THE PROBLEM
In the listing below, count the lines containing the string "written". Reply with that number only.

********

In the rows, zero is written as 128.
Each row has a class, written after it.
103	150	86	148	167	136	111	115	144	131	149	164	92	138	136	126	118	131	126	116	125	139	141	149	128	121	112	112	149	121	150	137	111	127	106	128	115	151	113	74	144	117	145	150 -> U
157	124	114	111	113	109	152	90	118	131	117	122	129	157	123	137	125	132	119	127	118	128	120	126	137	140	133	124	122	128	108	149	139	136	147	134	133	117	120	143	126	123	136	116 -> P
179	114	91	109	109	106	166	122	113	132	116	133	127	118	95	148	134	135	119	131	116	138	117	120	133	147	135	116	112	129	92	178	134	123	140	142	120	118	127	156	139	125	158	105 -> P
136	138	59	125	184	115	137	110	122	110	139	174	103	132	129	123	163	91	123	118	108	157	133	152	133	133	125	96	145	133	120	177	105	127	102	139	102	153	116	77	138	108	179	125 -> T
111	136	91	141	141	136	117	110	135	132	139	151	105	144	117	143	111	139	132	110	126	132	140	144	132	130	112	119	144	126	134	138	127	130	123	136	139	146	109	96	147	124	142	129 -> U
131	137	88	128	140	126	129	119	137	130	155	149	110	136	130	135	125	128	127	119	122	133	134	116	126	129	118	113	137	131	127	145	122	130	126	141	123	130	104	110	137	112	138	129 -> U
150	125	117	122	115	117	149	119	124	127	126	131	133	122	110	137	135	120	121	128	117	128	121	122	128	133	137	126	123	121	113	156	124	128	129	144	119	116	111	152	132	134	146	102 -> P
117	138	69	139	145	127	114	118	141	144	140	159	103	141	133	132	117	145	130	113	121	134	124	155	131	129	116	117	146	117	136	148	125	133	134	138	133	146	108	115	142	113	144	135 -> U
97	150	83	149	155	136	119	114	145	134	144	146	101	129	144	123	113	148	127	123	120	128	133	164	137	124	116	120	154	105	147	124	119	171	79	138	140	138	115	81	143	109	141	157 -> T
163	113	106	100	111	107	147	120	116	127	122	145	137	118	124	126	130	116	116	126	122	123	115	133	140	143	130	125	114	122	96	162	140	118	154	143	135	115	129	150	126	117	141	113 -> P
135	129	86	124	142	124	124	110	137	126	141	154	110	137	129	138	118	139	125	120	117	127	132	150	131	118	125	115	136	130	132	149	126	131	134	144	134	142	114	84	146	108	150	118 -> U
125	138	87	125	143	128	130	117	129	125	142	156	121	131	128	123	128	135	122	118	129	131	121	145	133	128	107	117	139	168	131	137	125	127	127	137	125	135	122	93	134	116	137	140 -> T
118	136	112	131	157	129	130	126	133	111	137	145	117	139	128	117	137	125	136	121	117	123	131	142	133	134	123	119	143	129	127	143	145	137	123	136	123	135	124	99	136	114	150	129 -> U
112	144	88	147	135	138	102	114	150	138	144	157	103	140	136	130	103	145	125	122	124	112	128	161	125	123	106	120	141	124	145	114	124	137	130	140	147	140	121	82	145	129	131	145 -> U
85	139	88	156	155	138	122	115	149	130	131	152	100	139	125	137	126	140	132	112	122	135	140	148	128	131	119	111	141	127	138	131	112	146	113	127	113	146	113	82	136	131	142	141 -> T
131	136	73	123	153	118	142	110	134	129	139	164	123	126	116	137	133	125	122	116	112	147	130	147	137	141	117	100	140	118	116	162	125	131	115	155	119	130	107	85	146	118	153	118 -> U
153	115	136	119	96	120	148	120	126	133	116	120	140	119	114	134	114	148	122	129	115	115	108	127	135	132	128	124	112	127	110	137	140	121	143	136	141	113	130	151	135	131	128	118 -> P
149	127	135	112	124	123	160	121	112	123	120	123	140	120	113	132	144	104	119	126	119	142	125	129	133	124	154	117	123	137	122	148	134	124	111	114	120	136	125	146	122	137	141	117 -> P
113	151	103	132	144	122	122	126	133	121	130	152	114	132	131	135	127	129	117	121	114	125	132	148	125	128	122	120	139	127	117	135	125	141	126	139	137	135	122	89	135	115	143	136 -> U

********

ANSWER SECTION
2